◆ Extracted records ◆
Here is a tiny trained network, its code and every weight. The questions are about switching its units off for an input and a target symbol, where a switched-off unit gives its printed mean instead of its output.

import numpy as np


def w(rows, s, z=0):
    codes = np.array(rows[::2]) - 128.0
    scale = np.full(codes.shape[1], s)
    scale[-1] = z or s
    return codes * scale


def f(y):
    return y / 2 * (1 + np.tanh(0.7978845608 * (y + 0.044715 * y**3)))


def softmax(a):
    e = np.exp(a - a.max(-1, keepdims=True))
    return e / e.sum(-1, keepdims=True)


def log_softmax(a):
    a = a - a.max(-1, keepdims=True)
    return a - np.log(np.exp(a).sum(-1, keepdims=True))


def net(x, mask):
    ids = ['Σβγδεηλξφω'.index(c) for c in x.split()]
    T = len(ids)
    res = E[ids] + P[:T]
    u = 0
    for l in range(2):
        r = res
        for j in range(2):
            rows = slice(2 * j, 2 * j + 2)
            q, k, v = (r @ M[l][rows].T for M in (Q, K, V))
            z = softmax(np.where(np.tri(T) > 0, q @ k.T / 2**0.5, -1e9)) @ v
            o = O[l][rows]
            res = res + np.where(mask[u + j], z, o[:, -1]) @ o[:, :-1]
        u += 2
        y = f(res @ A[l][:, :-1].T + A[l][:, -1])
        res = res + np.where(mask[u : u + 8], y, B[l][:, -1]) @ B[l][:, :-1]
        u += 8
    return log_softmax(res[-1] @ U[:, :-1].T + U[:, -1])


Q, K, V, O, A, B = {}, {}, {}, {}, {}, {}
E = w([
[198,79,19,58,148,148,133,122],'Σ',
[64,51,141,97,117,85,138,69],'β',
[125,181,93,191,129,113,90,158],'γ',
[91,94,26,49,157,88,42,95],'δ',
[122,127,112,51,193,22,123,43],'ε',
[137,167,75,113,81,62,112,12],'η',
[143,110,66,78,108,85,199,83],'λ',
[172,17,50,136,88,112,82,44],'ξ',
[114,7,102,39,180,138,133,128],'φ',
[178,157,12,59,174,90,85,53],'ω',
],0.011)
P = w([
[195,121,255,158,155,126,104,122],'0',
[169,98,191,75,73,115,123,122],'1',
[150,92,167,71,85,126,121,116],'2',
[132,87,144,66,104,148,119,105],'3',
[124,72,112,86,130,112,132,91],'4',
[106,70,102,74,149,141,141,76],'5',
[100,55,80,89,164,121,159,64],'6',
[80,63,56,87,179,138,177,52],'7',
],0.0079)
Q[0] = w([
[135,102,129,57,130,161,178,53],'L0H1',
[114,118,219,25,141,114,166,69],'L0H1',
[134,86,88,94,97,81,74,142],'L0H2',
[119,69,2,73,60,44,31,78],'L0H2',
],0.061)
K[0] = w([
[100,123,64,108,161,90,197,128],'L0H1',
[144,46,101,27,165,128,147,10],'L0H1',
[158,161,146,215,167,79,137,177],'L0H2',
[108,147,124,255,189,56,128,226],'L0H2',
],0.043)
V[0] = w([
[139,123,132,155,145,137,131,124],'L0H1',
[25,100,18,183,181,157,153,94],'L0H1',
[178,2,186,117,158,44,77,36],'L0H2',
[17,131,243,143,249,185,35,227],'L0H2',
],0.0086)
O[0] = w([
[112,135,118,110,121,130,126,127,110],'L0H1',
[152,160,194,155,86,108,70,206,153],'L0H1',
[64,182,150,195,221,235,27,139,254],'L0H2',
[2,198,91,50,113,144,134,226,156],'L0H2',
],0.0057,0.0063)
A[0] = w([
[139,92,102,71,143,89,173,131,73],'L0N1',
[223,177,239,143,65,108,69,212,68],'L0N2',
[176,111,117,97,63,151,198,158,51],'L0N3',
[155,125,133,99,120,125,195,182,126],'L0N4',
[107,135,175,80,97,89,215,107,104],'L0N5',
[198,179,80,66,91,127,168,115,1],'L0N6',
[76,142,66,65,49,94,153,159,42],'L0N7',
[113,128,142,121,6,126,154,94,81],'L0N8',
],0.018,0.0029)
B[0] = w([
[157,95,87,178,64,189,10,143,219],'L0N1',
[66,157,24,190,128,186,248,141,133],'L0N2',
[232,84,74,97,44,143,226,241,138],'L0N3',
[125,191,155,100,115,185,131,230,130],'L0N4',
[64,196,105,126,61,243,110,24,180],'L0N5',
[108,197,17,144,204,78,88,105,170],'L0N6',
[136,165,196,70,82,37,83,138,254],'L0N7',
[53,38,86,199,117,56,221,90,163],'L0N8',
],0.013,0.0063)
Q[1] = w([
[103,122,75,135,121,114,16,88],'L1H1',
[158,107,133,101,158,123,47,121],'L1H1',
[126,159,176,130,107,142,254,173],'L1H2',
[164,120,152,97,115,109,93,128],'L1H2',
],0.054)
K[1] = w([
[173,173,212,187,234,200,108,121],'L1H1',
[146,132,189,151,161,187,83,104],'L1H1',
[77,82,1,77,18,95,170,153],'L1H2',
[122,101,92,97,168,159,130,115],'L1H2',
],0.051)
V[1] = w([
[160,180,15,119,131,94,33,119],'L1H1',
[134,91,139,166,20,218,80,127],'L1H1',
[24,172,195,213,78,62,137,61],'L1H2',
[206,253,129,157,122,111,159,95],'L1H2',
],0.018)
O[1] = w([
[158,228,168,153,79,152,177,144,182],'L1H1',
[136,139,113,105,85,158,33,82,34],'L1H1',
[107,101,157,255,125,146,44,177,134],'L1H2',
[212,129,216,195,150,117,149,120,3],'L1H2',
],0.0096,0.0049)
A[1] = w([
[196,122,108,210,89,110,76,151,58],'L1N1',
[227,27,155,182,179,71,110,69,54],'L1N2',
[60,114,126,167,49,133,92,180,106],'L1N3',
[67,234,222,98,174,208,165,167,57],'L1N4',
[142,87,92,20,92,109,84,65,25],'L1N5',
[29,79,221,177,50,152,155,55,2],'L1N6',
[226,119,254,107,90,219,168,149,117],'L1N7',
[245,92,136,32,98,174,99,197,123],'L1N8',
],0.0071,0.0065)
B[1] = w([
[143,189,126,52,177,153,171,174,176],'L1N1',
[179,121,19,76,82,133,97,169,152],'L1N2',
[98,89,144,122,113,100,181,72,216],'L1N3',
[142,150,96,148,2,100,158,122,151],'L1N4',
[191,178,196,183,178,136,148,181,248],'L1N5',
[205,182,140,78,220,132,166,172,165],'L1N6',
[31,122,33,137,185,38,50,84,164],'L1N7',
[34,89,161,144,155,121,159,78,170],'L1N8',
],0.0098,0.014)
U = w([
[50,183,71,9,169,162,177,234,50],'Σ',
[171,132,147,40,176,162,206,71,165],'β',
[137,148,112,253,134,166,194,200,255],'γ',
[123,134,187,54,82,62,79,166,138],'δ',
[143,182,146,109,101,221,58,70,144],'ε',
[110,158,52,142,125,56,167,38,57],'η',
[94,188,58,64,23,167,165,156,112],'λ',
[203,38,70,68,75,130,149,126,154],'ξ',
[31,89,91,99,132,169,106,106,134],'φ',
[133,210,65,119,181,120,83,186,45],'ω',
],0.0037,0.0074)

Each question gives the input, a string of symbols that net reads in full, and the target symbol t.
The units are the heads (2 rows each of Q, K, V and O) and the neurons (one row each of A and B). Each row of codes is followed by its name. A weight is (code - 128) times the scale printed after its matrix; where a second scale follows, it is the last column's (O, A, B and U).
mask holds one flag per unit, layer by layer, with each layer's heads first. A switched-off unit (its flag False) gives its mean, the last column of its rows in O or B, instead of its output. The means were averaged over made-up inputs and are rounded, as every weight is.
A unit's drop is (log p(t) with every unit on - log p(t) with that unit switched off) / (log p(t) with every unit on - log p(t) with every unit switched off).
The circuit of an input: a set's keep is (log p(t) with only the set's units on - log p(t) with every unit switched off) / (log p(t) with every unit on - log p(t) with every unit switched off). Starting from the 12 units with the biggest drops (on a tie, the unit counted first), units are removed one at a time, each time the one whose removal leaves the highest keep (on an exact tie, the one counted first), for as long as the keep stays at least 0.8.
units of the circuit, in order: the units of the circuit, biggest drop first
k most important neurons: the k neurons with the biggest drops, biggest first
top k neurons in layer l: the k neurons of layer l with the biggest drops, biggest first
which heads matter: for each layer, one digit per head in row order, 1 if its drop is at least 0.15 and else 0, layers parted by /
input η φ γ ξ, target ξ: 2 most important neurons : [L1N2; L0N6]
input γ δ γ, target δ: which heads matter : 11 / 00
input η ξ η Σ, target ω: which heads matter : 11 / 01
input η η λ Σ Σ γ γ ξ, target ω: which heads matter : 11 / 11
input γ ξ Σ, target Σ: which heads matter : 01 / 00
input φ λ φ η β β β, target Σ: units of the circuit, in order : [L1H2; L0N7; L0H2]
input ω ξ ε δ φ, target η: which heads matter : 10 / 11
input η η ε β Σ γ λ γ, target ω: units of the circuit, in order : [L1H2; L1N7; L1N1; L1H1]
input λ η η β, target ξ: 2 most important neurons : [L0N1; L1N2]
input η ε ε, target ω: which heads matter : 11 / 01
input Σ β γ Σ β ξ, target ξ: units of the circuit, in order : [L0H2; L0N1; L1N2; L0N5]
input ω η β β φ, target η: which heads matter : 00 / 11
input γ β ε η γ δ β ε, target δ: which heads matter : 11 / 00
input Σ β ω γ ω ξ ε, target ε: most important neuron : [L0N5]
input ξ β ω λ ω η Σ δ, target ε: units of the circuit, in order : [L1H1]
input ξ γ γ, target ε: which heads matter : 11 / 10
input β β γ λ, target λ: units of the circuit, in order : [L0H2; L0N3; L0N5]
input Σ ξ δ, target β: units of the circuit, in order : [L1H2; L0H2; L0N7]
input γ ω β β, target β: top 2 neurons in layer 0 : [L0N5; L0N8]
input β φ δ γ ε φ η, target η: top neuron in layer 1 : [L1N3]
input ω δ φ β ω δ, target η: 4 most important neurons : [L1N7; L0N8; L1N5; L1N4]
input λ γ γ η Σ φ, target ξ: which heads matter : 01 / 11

==

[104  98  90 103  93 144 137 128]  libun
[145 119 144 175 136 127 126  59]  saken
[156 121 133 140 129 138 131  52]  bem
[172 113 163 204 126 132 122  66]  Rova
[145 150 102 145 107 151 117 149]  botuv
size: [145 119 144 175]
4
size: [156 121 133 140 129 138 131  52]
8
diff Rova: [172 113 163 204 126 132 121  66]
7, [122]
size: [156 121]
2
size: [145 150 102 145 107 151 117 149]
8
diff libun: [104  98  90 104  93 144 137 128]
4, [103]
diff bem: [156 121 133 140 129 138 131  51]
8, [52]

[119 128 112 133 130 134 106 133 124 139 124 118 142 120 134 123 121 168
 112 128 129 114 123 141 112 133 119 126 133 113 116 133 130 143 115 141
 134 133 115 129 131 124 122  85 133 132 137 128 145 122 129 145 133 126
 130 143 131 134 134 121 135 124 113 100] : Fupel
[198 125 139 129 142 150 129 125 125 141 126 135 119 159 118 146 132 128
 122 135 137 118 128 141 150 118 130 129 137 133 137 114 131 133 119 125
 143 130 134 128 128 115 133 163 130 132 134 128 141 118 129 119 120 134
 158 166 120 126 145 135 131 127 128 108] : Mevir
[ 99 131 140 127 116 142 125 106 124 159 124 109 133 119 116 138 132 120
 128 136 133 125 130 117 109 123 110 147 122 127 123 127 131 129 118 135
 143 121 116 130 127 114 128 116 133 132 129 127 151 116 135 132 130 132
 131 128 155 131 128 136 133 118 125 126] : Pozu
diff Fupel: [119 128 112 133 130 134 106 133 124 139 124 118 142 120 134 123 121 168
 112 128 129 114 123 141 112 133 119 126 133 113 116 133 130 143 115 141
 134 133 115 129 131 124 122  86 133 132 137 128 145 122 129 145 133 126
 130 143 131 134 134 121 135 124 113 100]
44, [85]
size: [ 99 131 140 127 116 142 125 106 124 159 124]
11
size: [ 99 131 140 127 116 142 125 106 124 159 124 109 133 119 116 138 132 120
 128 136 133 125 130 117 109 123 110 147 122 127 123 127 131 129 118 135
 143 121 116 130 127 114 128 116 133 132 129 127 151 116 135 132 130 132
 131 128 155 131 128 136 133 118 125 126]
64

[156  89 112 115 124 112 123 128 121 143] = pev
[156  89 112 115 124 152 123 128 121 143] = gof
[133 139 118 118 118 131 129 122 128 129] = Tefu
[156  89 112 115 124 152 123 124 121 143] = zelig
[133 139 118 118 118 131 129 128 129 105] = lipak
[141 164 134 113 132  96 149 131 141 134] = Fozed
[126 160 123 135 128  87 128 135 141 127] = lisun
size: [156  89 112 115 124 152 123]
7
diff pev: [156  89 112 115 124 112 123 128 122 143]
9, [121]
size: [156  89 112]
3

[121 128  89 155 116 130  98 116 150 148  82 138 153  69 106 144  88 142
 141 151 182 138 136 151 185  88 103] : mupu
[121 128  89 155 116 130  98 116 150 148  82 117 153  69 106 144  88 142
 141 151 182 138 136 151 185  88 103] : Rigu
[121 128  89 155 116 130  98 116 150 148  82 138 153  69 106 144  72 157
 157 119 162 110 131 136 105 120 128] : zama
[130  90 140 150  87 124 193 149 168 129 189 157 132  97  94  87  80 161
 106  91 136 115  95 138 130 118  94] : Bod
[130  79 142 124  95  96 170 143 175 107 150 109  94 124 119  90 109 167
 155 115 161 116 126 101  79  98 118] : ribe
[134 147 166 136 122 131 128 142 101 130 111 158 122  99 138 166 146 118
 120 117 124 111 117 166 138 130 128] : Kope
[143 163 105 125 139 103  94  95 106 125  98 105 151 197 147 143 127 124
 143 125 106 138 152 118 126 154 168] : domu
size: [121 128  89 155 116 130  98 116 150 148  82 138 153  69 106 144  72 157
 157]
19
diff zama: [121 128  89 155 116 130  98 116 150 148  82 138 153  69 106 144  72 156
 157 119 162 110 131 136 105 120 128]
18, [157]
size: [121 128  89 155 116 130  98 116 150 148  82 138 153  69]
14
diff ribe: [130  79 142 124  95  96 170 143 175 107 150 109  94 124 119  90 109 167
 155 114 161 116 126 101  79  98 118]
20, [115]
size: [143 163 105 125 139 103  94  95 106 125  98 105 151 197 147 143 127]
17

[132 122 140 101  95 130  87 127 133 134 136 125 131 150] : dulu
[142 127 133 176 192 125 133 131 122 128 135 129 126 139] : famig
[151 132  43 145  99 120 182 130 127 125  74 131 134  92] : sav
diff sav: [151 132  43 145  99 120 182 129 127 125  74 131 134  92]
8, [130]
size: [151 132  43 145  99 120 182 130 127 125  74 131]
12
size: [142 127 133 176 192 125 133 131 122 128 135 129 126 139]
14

◆ Instructions for the task ◆
Output only an exact transcription of the lines above from the one with "Here is a tiny" up to and including the one with "return log_softmax(res[-1] @".

◆ Written response ◆
Here is a tiny trained network, its code and every weight. The questions are about switching its units off for an input and a target symbol, where a switched-off unit gives its printed mean instead of its output.

import numpy as np


def w(rows, s, z=0):
    codes = np.array(rows[::2]) - 128.0
    scale = np.full(codes.shape[1], s)
    scale[-1] = z or s
    return codes * scale


def f(y):
    return y / 2 * (1 + np.tanh(0.7978845608 * (y + 0.044715 * y**3)))


def softmax(a):
    e = np.exp(a - a.max(-1, keepdims=True))
    return e / e.sum(-1, keepdims=True)


def log_softmax(a):
    a = a - a.max(-1, keepdims=True)
    return a - np.log(np.exp(a).sum(-1, keepdims=True))


def net(x, mask):
    ids = ['Σβγδεηλξφω'.index(c) for c in x.split()]
    T = len(ids)
    res = E[ids] + P[:T]
    u = 0
    for l in range(2):
        r = res
        for j in range(2):
            rows = slice(2 * j, 2 * j + 2)
            q, k, v = (r @ M[l][rows].T for M in (Q, K, V))
            z = softmax(np.where(np.tri(T) > 0, q @ k.T / 2**0.5, -1e9)) @ v
            o = O[l][rows]
            res = res + np.where(mask[u + j], z, o[:, -1]) @ o[:, :-1]
        u += 2
        y = f(res @ A[l][:, :-1].T + A[l][:, -1])
        res = res + np.where(mask[u : u + 8], y, B[l][:, -1]) @ B[l][:, :-1]
        u += 8
    return log_softmax(res[-1] @ U[:, :-1].T + U[:, -1])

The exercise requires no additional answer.